» WHAT NEEDS TO BE DONE: Check which lines of the entries that follow hold "mirrored", then give the number of those lines and nothing more.
── EXTRACTED ENTRIES
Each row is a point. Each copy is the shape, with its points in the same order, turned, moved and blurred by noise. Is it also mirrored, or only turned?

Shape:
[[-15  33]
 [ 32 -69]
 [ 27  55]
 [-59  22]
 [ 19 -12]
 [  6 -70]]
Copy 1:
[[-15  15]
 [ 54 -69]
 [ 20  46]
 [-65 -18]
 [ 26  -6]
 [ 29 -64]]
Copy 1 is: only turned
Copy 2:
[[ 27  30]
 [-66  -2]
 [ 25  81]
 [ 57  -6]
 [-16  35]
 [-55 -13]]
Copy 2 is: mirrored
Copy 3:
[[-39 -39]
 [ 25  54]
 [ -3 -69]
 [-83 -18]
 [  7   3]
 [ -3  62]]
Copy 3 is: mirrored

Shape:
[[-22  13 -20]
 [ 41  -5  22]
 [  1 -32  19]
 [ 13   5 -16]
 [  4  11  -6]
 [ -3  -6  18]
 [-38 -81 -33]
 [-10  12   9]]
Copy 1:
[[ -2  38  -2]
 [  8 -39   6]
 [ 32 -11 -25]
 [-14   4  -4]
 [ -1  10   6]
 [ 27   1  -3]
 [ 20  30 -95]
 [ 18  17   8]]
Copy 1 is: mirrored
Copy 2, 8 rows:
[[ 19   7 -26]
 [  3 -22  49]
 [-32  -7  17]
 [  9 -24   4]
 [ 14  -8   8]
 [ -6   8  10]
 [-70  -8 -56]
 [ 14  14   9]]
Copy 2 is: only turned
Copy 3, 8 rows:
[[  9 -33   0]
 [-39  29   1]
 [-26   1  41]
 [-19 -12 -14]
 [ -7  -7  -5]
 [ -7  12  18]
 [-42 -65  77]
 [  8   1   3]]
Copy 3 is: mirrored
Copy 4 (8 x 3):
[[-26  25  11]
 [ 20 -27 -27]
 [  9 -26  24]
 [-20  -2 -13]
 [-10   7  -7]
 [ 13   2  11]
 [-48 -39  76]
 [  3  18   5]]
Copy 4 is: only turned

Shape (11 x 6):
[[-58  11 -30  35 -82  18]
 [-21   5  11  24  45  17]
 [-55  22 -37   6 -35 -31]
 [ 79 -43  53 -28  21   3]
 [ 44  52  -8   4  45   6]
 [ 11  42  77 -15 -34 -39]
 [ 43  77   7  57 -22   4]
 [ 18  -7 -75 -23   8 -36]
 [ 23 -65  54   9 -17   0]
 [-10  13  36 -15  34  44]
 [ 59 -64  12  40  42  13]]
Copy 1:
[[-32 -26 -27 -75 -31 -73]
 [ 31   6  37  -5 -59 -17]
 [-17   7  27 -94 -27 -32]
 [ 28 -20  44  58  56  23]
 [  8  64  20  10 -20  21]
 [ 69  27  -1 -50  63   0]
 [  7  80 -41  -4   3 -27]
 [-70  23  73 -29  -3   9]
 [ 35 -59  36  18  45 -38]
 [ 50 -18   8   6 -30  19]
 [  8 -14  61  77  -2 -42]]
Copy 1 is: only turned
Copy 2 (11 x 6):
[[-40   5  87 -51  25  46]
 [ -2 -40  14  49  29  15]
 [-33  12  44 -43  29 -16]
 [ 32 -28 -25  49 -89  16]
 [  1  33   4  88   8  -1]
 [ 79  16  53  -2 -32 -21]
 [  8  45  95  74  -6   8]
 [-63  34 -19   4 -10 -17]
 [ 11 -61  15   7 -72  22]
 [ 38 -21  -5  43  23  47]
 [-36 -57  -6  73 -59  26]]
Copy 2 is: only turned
────
» ANSWER BELOW: 5